The span to repeat in the listing below runs from the line containing "(700): [105 136" to the line containing "96 124 115 107 110]", inclusive. Repeat it exactly, and only it.
[Start of Attachment]
Each row is a point on a tangle of strands that fork, close into loops and nearly touch. The rows are in no order.
(in the rows, 128 means zero)
Points whose rows are less than 120 apart are linked; no others are. Some points are linked to none.
(470): [ 99 115 124 126 149 188 111 133 181  99 160 146 158  94 117 132 176 102
  87 127 143 137 111]
(144): [132 112 126 137 154  68 189 150  47 159  90 107 132 162  68 185  95 118
 100  99 145 136 103]
(251): [134 148 155 109 171  86 118 111 159 133 158 186 160 182 112 138 124 152
  79 100  93 124 115]
(826): [ 91 102  72 135 103 116 153 128  76 112  89  90 132 166 144  95 108 131
 110 131 127 117 123]
(1018): [125  82 118 142 116 163  96 149 137  99 132 103 156 109 125  95 156 154
 214 159 151 152 195]
(850): [ 86 106 123 140 143 163  67 112 134  80 112 107 178 108 105 102 102  94
 150 126 119 135 138]
(955): [ 84 106 136  88 152 105 175 116 159 145 120 137 120 155 137 105 100 160
  64 101 122 113 128]
(943): [128 116 127 156  93 140 169 129 161  90 127 190 121 155 143  92 113 149
  71 113 106 101 140]
(160): [149 183 112 123  97 176 102 121 157 135 186 129 116  99 150 130 197  76
 141 122 110 143  89]
(948): [142 166 120 150  81 142 144 121 139 115 106 110 116 144  97 153 146  97
 129  91 121 121 130]
(273): [150 130 133 140 119 168  55 125 101  82 130 109 154  94 139 152 150  92
 110 166 140 175  88]
(235): [143 116 152 137 106 157  96 151  85 130 135 115 117 123 111 168  82 100
 193 163 139 142 144]
(874): [155 198 107 128 122 138 107 119 155 158 133  96  90 102 157 137 193  99
 176 124 129 136 122]
(528): [152  82  90 146  49 179 112 163  82 114 174 105 126 123 161  93 145 167
 161 161 128 128 131]
(68): [129  93  96 153 127 134 151 151 130 123 123 131 125 105 155 101 168 199
 109 159 162 106 157]
(622): [120  74 119 130 109 164 108 132 149  98 115 136 186 149 115 106 180 136
 158 119 143 156 181]
(843): [121 100 115 153  92 209 122 135 158  95 141 131 124  72 125 101 183  66
  99 129 135 155  99]
(415): [ 88 126 110 102 143 176 142 123 218  89 129 138 164  95 153 111 169 123
 115 147 124 163 134]
(680): [164 131 144 121  86 167  94 145 107 136 158  95 109 104 162 168 121 114
 179 167 138 154 124]
(908): [ 98  87 102 148 144 159 124 173  97 105 163 126 139 156 106 144  98 168
 140 156 153  98 146]
(51): [140  97 159 130 118  92 172 117 126 126  70 139 142 146 123 148 118 138
  47  96 132 170 115]
(840): [148 161 133 142 128 156 101 143 111 111 186 152 137 164 113 202 122 115
  98 135 125 137  94]
(72): [141 136 133 132 137 141  76 130 111  94 138 117 172 119 113 176 127 117
  94 133 128 144  87]
(700): [105 136 186  43 177 103 150  77 183 178 128 148 130  83 111 124 169 135
 103  83 135 173  94]
(694): [155 129 171 130 119 105 108 114 107 143 155 163 140 131 170 126  89 131
 134 156  97 131 130]
(483): [125 154 178 140 174  91 145 121 171 145 125 180 108 170  89 160  88 124
  80 103 119 139 143]
(620): [ 92  99  97 137 183 146 138 161 112 152 162 127 111 134 111 146 123 153
 129 146 165  99 139]
(806): [141 150 100 153 122 143 107 125 141 167 128 104  88  97 158  99 176 109
 188 152 145 137 149]
(537): [122 121 135 148 176  65 177 122 171 115  54 129  99 147 116 108 108 165
  87 117 153 118 184]
(734): [164 103 111 137 101 182  50 132  90  90 130  83 135  91 115 123 178  47
 143 147 149 185  96]
(195): [135 179 136 105 165 113 120 103 180 107 102 141 152 147 140 163 145 133
 101 126 133 170 126]
(355): [123 144 120 172 122 124 151 105 162 108 124 168 110 103 151  83 128 122
  67 133 119 104 121]
(867): [166 118 175 154  97  74 154 126  88 137 121 169 121 147 106 125  54 115
 120 108  87  85 134]
(288): [136  88  86 150  80 133 148 142  57 150 121 112 104 165 153 122 132 125
 129 145 148 148 121]
(960): [162 128  82 160 109 177 101 178  89  94 162 108 118 129  77 166 181 150
 161 144 168 107 138]
(915): [138 171 155  93 182  82  93  98 164 122 100 123 175 112 120 158 144 148
 117 108 126 147 108]
(588): [112 144 138 123 121 131 148 105 115 161 113  99  99 119  97 144 126  70
 120  83 129 122 107]
(408): [142 116  91  96 108 160  81 151  48 131 153  47 130 136 115 156 139  69
 166 119 131 140  72]
(800): [ 97 115 172  71 172  96 159  84 164 175 130 160 131 123 122  98 133 140
  81  73 110 131 112]
(292): [136 151 148 124 152  95 104 153 116 105 132 106 150 101 115 166  53 165
 156 139 120  71 115]
(577): [136  82 126 127  82 139 162 117 122 101  92 119 160 135 130 134 134 147
  72 111 137 161 116]
(414): [164 103 194 105 149  62 156 129 120 168 122 156 122  98 142 136  78 182
  96 124 115 107 110]
(450): [105 168 159 109 187 130 156 127 154 194 140 129  68 119 130 165 102 127
 123 128 145 120 137]
(939): [174  98 182 122 124  51 154 135  97 149 115 144 153 118 104 137  88 162
 121  93 100  80 121]
(746): [166 103 128 139  47 155 138 142 103 117 157 147 135 141 191 114 136 176
 145 170 120 140 142]
(90): [127 138 156 103 153 101 124 110 205  88 151 200 171 168 151 110 125 145
  81 121  89 143 141]
(331): [103  77 103 145  73 216 148 150 141 103 123 114 114 126 110 133 167  98
 104 113 160 152 125]
(647): [107 125 160  69 144  85 125  58 167 157  79 151 142 139 150  69 129  88
 154 100 109 171 153]
(561): [117 137 117 112 138 153  93 137 145 149 204 146 140 136 171 111 151 148
 179 152 116 121 143]
(719): [129  94 126 150  88 137 144 114 174  82  99 174 166 135 127  64 172 126
 137 123 114 144 179]
(992): [130 178  93 134 169  96 135 142  74 155 134 112 113 162 107 168 112 130
 145 136 136 108 109]
(877): [125 111 139 107 146 128  93 103 123 193 149 129 119  69 162  67 167 113
 183 148 133 144 130]
(75): [180 140 162 166  95  81 106 125 101 109 132 172 140 145 141 118  85 149
 142 154  83  96 141]
(169): [123 181 104 138 152 111 129 129  91 134 158 128 126 176  87 184 128 101
  94 101 115 105  75]
(456): [160 122 106 149 124 148 140 174  64 133 150 106 110 146  85 204 157 132
 121 130 168 116  98]
(721): [133 136 164 147 125  88 156 110  70 160 118 134 112 115  79 141  95  72
 122  92 102  96 101]
(729): [119 139  89 150 167  42 194 146  40 142  98 129 121 202  84 146  94 125
  92 112 123 110 103]
(424): [115 121 126 136 169  88 175 109 183 144  76 142 110 105 151  71 159 143
 116 125 143 121 174]
(226): [153 124 183 111 153  77 124 127 152 130 132 162 123 119 169 138  74 188
  91 165 117 141 133]
(643): [132  96 117 141 141 120 168 122 159 136  90 143 128  89 171  86 186 169
  93 149 164 139 150]
(22): [ 90  99  98 116 127 120 163 135 114 138 113 110 126 152 149 104  94 151
  96 113 117  87 129]
(110): [136 131 128 183 102 106 172 147 120  83 129 179  93 156 102 101  72 163
  89 127 109  57 150]
(644): [114 167 134 173 165 125 143 134 144 120 101 160  91 181  80 175  81 124
 104 131 146 129 164]
(321): [110 108 116 114 124 160 108 149 144 141 155  93 139 129 142 106 123 151
 199 132 129 108 171]
(311): [112 166  93 181 126 141 131 162 118 118 149 130  72 128 125 102  59 128
 174 167 116  58 148]
(478): [122 145 102 184  96 126 170 155 126 120 134 150  77 142 112  93  94 151
 138 128 113  43 153]
(377): [109 122 136 109 150 145 131 128 212  92 164 177 180 131 154  96 151 156
 119 138 107 140 151]
(428): [ 98 114 133 100 122 157  95  99 163 136 124  91 140  55 159  71 153  85
 161 139 117 151 111]
(210): [145 106 108 141 101 173 110 180 101  92 180 111 142 144  93 160 143 187
 183 154 155 102 156]
(385): [148  77  93 151  79 164 139 153 108 112 115  93 125  87 148 109 181 173
 142 157 165 124 134]
(631): [136 169 131 113 115 140  93 109 148 160 192 166 143 137 167 117 171 104
 152 117  88 131 112]
(80): [103 152 143  45 184 134 133  89 165 174 129 110 115  71 153 140 171 126
 127 127 157 175 107]
(11): [ 93 136 129 101 107 142  81 100 157 106 100 100 162 140 123  94 103  84
 190 105  97 137 146]
(651): [122 108 167 116 136  76 188 129 101 144  80 126 127 179  86 174  77 128
  48  83 124 158 110]
(542): [160 178 118 156 108 125 129 120 168  88 103 148 133 142 107 149 158 139
 113 111 128 130 148]
(607): [122 139 161 124 151 124 143  98 174 140 116 155 110  69 155 116 130 107
  80 131 125 146 106]
(793): [129  66 121 142  53 181 160 146 127  78 120 143 146 143 127 128 142 149
  85 130 142 152 132]
(104): [159  90  93  88 100 166  63 139  64 122 146  47 136 114 147 135 182  71
 152 146 146 181  82]
(832): [118 163 120 121 152  70 152 104 101 156 146 149 132 195 118 142 128 126
  67  86 108 104  92]
(286): [117 133 167  91 103 108 122  97 189 110  83 128 169 122 155  95 113 101
 167 116  97 157 167]
(35): [146 189  85 153 121 109 104 138  87 138 121 102 110 165  93 150 121 108
 200 123 118  99 134]
(810): [ 84 156 142  50 138 113 127  62 177 158 115 149 130 109 180  58 136  86
 160 126  91 173 124]
(691): [137 164 157  89 185  68 111 116 131 144 106  95 148  90 113 157  87 166
 136 108 109 100 110]
(275): [119 147  97 148 126 130 109 159 108 148 155  96  96 114 148 114  85 142
 208 160 115  73 146]
(660): [120 139 117 168 161  88 143 124 128 114  61 131 113 153  93 133  89 128
 118 125 148 114 172]
(586): [114 132 123 148  97 177  59 140 111  68 136  98 138 108 110 123  86 108
 185 162 132 130 142]
(736): [106 180 152  77 192 104 152  88 152 186  95 117  74  98 155 151 121 128
 105 133 159 166 119]
(336): [100 121 150 117 159 153 152 154 167 156 149 133  93 140 132 168  89 167
 139 131 149 110 159]
(381): [113 140 158 130 128 169 106 114 162 146 133 121 103  47 137 116 124  79
 138 129 122 126 109]
(1007): [132 121  87 144 106 141  89 156  53 130 132  69 121 147  80 125 131  84
 209 122 127 101 115]
(153): [136 126  96 100 137  77 122 123  76 167 133  97 149 133 165  91 149 168
 154 121 110  89 105]
(114): [159 106  99 140 101 151 136 149  60 144 127  98  96 152 131 187 151 121
 119 142 168 161 110]

A fork is a point with three links, a tip a point with one. Leave the first point through the second and follow the links. Name the first fork or tip that comes.
(408), (104) => (169)
(607), (355) => (321)
(721), (588) => (292)
(810), (647) => (680)
(292), (691) => (867)

How many points has the smallest loop of links through each point below? Write - if it is on no loop.
(355) => 16
(336) => 16
(647) => -
(72) => 10
(694) => 6

A tip is a point with one link. Name the tips that can be reached along the links from each point below, in the order of the rows.
(588) => (292)
(528) => (746), (729)
(160) => (719)
(11) => (680), (810)

Name the points in between on the shortest way along the links from the first point to the second, in order.
(843), (408) => (470), (415), (377), (90), (251), (832), (169), (992), (35), (1007)
(528), (90) => (385), (68), (643), (424), (537), (660), (644), (483), (251)
(414), (542) => (939), (867), (721), (588), (948)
[End of Attachment]
Your solution |
(700): [105 136 186  43 177 103 150  77 183 178 128 148 130  83 111 124 169 135
 103  83 135 173  94]
(694): [155 129 171 130 119 105 108 114 107 143 155 163 140 131 170 126  89 131
 134 156  97 131 130]
(483): [125 154 178 140 174  91 145 121 171 145 125 180 108 170  89 160  88 124
  80 103 119 139 143]
(620): [ 92  99  97 137 183 146 138 161 112 152 162 127 111 134 111 146 123 153
 129 146 165  99 139]
(806): [141 150 100 153 122 143 107 125 141 167 128 104  88  97 158  99 176 109
 188 152 145 137 149]
(537): [122 121 135 148 176  65 177 122 171 115  54 129  99 147 116 108 108 165
  87 117 153 118 184]
(734): [164 103 111 137 101 182  50 132  90  90 130  83 135  91 115 123 178  47
 143 147 149 185  96]
(195): [135 179 136 105 165 113 120 103 180 107 102 141 152 147 140 163 145 133
 101 126 133 170 126]
(355): [123 144 120 172 122 124 151 105 162 108 124 168 110 103 151  83 128 122
  67 133 119 104 121]
(867): [166 118 175 154  97  74 154 126  88 137 121 169 121 147 106 125  54 115
 120 108  87  85 134]
(288): [136  88  86 150  80 133 148 142  57 150 121 112 104 165 153 122 132 125
 129 145 148 148 121]
(960): [162 128  82 160 109 177 101 178  89  94 162 108 118 129  77 166 181 150
 161 144 168 107 138]
(915): [138 171 155  93 182  82  93  98 164 122 100 123 175 112 120 158 144 148
 117 108 126 147 108]
(588): [112 144 138 123 121 131 148 105 115 161 113  99  99 119  97 144 126  70
 120  83 129 122 107]
(408): [142 116  91  96 108 160  81 151  48 131 153  47 130 136 115 156 139  69
 166 119 131 140  72]
(800): [ 97 115 172  71 172  96 159  84 164 175 130 160 131 123 122  98 133 140
  81  73 110 131 112]
(292): [136 151 148 124 152  95 104 153 116 105 132 106 150 101 115 166  53 165
 156 139 120  71 115]
(577): [136  82 126 127  82 139 162 117 122 101  92 119 160 135 130 134 134 147
  72 111 137 161 116]
(414): [164 103 194 105 149  62 156 129 120 168 122 156 122  98 142 136  78 182
  96 124 115 107 110]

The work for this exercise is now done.